_What is needed_
Which of the lines below hold the word "table"? Pull each of them out.
---------- Data shown ----------
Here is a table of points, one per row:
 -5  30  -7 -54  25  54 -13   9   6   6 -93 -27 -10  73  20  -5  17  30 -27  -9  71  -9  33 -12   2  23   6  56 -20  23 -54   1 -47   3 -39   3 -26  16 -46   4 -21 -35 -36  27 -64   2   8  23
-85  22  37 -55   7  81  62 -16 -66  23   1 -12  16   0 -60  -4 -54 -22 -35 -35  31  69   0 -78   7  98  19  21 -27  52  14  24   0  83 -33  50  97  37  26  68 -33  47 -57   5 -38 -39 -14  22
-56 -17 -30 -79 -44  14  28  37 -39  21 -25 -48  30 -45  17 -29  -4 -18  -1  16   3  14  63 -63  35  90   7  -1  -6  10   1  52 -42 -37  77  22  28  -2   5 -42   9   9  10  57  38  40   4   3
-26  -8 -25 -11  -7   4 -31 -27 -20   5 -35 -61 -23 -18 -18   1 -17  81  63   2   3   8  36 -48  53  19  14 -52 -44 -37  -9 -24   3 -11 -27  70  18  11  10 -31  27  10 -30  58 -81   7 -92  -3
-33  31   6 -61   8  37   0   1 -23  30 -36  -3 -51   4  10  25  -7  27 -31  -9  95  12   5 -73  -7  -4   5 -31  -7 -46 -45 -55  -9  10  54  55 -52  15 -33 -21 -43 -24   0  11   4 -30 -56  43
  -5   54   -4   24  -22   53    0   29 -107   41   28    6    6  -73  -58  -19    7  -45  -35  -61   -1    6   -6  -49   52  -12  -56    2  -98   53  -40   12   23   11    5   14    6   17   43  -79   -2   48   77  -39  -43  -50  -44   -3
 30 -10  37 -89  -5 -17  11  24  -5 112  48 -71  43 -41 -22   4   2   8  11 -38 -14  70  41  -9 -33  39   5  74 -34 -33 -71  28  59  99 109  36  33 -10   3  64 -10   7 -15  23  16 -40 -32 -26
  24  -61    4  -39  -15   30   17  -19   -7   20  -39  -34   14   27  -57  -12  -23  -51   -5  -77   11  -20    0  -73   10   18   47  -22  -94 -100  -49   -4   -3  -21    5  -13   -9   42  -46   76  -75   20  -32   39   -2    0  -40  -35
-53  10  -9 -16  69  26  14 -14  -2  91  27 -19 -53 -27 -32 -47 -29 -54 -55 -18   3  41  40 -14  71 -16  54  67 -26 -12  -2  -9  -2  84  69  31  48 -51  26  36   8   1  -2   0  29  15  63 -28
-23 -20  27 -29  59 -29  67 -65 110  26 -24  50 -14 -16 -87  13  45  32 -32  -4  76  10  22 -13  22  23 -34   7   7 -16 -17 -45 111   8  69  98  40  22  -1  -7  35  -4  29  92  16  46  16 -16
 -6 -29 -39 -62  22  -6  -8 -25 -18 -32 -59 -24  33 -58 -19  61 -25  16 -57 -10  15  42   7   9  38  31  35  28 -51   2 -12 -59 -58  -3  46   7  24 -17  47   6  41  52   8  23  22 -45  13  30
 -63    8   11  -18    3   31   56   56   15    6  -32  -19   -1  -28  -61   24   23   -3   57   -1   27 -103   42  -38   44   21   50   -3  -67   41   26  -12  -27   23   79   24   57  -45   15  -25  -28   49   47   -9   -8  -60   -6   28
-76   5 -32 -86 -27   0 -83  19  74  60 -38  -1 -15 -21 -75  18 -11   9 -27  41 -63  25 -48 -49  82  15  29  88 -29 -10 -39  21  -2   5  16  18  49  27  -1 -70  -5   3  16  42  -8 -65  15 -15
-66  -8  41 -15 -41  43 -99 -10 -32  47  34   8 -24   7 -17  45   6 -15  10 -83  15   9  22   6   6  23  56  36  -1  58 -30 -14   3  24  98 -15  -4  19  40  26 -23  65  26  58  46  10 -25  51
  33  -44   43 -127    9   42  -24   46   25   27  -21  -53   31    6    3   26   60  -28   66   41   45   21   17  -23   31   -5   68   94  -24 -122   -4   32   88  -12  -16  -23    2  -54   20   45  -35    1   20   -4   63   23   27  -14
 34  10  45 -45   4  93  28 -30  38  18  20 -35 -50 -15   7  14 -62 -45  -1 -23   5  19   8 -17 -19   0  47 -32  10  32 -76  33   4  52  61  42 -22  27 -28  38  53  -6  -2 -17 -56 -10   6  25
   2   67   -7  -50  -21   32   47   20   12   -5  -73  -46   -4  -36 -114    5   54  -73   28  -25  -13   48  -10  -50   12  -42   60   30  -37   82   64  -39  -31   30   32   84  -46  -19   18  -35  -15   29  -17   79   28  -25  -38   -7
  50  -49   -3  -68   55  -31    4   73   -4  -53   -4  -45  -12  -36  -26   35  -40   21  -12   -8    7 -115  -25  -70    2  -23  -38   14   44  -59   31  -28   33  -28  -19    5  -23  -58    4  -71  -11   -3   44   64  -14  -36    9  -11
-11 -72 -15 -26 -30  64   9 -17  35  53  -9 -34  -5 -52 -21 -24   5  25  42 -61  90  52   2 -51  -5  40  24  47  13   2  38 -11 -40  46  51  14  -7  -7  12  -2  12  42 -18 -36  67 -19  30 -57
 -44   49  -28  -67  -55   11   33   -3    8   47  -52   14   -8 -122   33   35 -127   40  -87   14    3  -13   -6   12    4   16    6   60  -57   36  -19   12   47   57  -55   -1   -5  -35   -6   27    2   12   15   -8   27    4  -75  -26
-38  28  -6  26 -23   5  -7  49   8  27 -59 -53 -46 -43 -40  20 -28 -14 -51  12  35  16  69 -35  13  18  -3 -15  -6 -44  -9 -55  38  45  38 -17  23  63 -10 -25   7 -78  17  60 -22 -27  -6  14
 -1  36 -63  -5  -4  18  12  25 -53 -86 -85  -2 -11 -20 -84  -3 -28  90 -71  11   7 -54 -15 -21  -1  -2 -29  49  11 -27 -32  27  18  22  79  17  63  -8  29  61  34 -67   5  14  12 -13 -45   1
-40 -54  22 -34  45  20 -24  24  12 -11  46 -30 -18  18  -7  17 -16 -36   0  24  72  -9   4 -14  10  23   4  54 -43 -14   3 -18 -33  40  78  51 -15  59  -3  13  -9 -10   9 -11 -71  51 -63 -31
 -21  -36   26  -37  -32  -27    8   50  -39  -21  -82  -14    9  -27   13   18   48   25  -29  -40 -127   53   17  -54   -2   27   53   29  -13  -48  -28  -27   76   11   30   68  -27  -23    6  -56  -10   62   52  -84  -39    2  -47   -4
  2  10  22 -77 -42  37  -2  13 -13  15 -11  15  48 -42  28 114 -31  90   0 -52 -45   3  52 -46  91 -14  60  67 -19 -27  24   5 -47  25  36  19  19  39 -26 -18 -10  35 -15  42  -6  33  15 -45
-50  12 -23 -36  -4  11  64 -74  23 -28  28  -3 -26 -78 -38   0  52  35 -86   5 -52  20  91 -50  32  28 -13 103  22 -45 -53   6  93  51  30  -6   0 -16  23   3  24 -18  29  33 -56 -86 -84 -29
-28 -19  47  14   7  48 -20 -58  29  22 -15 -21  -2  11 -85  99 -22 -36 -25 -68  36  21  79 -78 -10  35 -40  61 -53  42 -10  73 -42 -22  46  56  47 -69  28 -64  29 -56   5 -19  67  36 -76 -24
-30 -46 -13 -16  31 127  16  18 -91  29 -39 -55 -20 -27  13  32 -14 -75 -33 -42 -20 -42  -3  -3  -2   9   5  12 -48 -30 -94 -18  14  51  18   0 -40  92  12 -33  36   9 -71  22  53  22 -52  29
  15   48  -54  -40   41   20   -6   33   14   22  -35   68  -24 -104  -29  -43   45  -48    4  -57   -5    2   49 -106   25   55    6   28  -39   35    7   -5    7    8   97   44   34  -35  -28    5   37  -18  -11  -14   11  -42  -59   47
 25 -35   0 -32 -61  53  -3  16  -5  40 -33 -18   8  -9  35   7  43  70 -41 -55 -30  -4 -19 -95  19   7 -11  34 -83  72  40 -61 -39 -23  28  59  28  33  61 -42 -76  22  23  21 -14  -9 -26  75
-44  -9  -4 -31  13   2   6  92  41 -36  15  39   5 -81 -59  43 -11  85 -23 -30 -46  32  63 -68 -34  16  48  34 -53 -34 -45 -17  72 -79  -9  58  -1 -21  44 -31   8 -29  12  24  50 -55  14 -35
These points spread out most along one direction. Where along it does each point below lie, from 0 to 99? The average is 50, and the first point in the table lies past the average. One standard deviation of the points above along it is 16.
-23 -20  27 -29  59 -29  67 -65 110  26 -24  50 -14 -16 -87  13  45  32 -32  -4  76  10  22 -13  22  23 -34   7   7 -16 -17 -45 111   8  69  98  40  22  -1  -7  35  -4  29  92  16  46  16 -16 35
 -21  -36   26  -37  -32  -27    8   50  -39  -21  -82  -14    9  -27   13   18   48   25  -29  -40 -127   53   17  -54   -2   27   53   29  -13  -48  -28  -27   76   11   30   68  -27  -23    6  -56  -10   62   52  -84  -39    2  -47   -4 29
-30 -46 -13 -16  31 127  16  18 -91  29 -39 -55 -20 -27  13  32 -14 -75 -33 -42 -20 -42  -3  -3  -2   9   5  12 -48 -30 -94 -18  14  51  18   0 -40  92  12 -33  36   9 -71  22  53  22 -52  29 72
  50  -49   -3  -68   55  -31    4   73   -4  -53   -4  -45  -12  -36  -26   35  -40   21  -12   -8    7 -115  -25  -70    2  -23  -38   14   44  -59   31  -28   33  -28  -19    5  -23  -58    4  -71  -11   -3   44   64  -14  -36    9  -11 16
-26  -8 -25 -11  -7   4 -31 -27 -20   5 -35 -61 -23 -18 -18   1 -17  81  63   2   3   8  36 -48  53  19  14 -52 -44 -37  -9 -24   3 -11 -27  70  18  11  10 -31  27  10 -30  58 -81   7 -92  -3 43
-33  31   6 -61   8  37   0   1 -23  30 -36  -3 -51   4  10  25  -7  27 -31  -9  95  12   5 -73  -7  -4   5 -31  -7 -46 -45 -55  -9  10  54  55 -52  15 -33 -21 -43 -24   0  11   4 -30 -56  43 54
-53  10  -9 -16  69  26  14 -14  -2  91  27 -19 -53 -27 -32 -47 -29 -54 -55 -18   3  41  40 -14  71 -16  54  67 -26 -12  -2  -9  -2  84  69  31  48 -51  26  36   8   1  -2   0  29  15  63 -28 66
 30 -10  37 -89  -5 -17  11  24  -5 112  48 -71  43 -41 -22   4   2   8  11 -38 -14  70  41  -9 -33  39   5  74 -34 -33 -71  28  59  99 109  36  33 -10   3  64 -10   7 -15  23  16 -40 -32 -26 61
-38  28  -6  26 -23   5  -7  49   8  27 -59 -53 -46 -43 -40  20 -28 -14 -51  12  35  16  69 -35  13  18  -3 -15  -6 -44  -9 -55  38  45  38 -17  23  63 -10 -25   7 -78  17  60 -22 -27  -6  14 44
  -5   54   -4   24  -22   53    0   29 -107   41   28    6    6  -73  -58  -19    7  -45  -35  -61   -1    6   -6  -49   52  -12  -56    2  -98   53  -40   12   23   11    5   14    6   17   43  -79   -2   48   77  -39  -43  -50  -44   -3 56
----------
_Result below_
Here is a table of points, one per row:
These points spread out most along one direction. Where along it does each point below lie, from 0 to 99? The average is 50, and the first point in the table lies past the average. One standard deviation of the points above along it is 16.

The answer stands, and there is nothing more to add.